— Problem to work on —
A faithful transcript of every entry is required; pictures do not belong in it.

(Source records)
- Opening Delimiter -
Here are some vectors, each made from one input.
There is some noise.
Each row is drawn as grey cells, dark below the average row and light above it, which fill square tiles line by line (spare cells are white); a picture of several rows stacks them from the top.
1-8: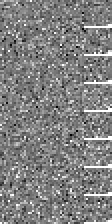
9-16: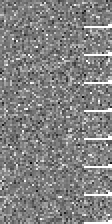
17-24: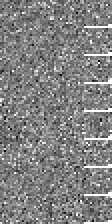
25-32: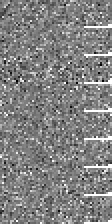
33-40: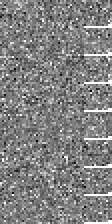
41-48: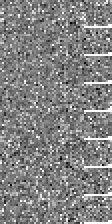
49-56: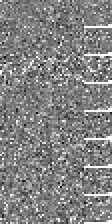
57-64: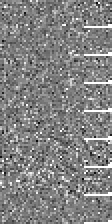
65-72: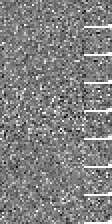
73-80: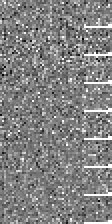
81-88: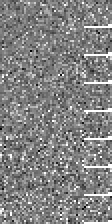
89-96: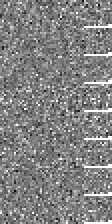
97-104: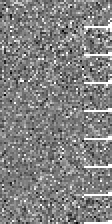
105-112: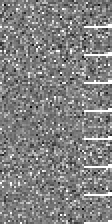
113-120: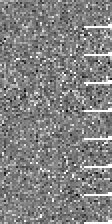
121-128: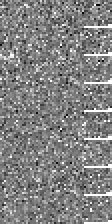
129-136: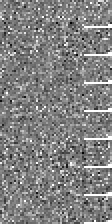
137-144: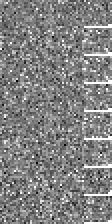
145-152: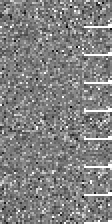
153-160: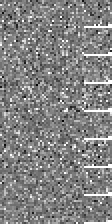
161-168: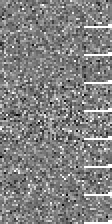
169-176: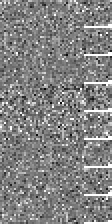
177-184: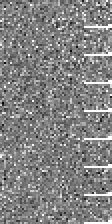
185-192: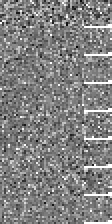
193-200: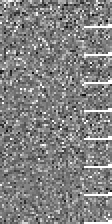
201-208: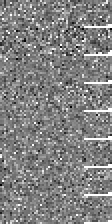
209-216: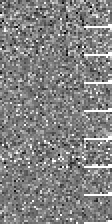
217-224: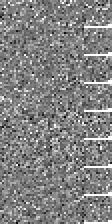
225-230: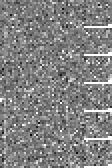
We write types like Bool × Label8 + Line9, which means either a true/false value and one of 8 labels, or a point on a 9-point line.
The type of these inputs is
(Circle14 + Line9) × Line16.
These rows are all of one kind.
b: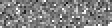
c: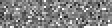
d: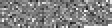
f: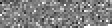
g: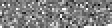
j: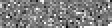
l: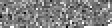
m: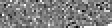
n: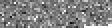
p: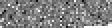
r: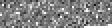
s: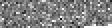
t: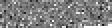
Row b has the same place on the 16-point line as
j, p and t.
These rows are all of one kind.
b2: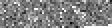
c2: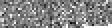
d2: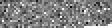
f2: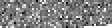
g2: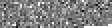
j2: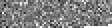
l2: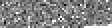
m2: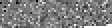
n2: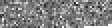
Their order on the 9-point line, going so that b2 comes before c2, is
b2, j2, g2, n2, c2, m2, f2, d2, l2.
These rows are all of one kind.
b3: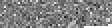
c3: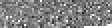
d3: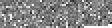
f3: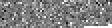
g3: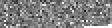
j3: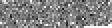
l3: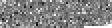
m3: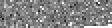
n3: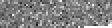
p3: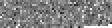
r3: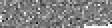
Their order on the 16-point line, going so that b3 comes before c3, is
j3, p3, r3, l3, n3, f3, g3, m3, b3, d3, c3.
- Closing Delimiter -
— Result for this exercise —
Here are some vectors, each made from one input.
There is some noise.
Each row is drawn as grey cells, dark below the average row and light above it, which fill square tiles line by line (spare cells are white); a picture of several rows stacks them from the top.
1-8:
9-16:
17-24:
25-32:
33-40:
41-48:
49-56:
57-64:
65-72:
73-80:
81-88:
89-96:
97-104:
105-112:
113-120:
121-128:
129-136:
137-144:
145-152:
153-160:
161-168:
169-176:
177-184:
185-192:
193-200:
201-208:
209-216:
217-224:
225-230:
We write types like Bool × Label8 + Line9, which means either a true/false value and one of 8 labels, or a point on a 9-point line.
The type of these inputs is
(Circle14 + Line9) × Line16.
These rows are all of one kind.
b:
c:
d:
f:
g:
j:
l:
m:
n:
p:
r:
s:
t:
Row b has the same place on the 16-point line as
j, p and t.
These rows are all of one kind.
b2:
c2:
d2:
f2:
g2:
j2:
l2:
m2:
n2:
Their order on the 9-point line, going so that b2 comes before c2, is
b2, j2, g2, n2, c2, m2, f2, d2, l2.
These rows are all of one kind.
b3:
c3:
d3:
f3:
g3:
j3:
l3:
m3:
n3:
p3:
r3:
Their order on the 16-point line, going so that b3 comes before c3, is
j3, p3, r3, l3, n3, f3, g3, m3, b3, d3, c3.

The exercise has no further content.